◆ **What is expected**
An acceptable answer contains each line of the material, unchanged.

◆ **Available data**
-=-=-=-=-
Here is a tiny trained network, its code and every weight. The questions are about switching its units off for an input and a class, where a switched-off unit gives its printed mean instead of its output.

import numpy as np


def w(rows, s, z=0):
    codes = np.array(rows[::2]) - 128.0
    scale = np.full(codes.shape[1], s)
    scale[-1] = z or s
    return codes * scale


def f(y):
    return np.maximum(y, 0)


def log_softmax(a):
    a = a - a.max(-1, keepdims=True)
    return a - np.log(np.exp(a).sum(-1, keepdims=True))


def net(x, mask):
    res = np.array(x, float).reshape(1, 7) / 4 @ E
    y = f(res @ A[0][:, :-1].T + A[0][:, -1])
    res = res + np.where(mask, y, B[0][:, -1]) @ B[0][:, :-1]
    return log_softmax(res[-1] @ U[:, :-1].T + U[:, -1])


A, B = {}, {}
E = w([
[76,230,132,130,213,53,73,64,190],'x0',
[105,147,101,91,108,177,75,193,115],'x1',
[126,112,177,93,144,126,162,122,222],'x2',
[86,155,229,150,91,150,96,76,116],'x3',
[173,190,190,126,171,139,83,146,160],'x4',
[2,93,110,59,178,105,63,91,136],'x5',
[155,53,125,113,143,58,106,180,72],'x6',
],0.011)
-=-=-=-=-
◆ **Exercise result**
Here is a tiny trained network, its code and every weight. The questions are about switching its units off for an input and a class, where a switched-off unit gives its printed mean instead of its output.

import numpy as np


def w(rows, s, z=0):
    codes = np.array(rows[::2]) - 128.0
    scale = np.full(codes.shape[1], s)
    scale[-1] = z or s
    return codes * scale


def f(y):
    return np.maximum(y, 0)


def log_softmax(a):
    a = a - a.max(-1, keepdims=True)
    return a - np.log(np.exp(a).sum(-1, keepdims=True))


def net(x, mask):
    res = np.array(x, float).reshape(1, 7) / 4 @ E
    y = f(res @ A[0][:, :-1].T + A[0][:, -1])
    res = res + np.where(mask, y, B[0][:, -1]) @ B[0][:, :-1]
    return log_softmax(res[-1] @ U[:, :-1].T + U[:, -1])


A, B = {}, {}
E = w([
[76,230,132,130,213,53,73,64,190],'x0',
[105,147,101,91,108,177,75,193,115],'x1',
[126,112,177,93,144,126,162,122,222],'x2',
[86,155,229,150,91,150,96,76,116],'x3',
[173,190,190,126,171,139,83,146,160],'x4',
[2,93,110,59,178,105,63,91,136],'x5',
[155,53,125,113,143,58,106,180,72],'x6',
],0.011)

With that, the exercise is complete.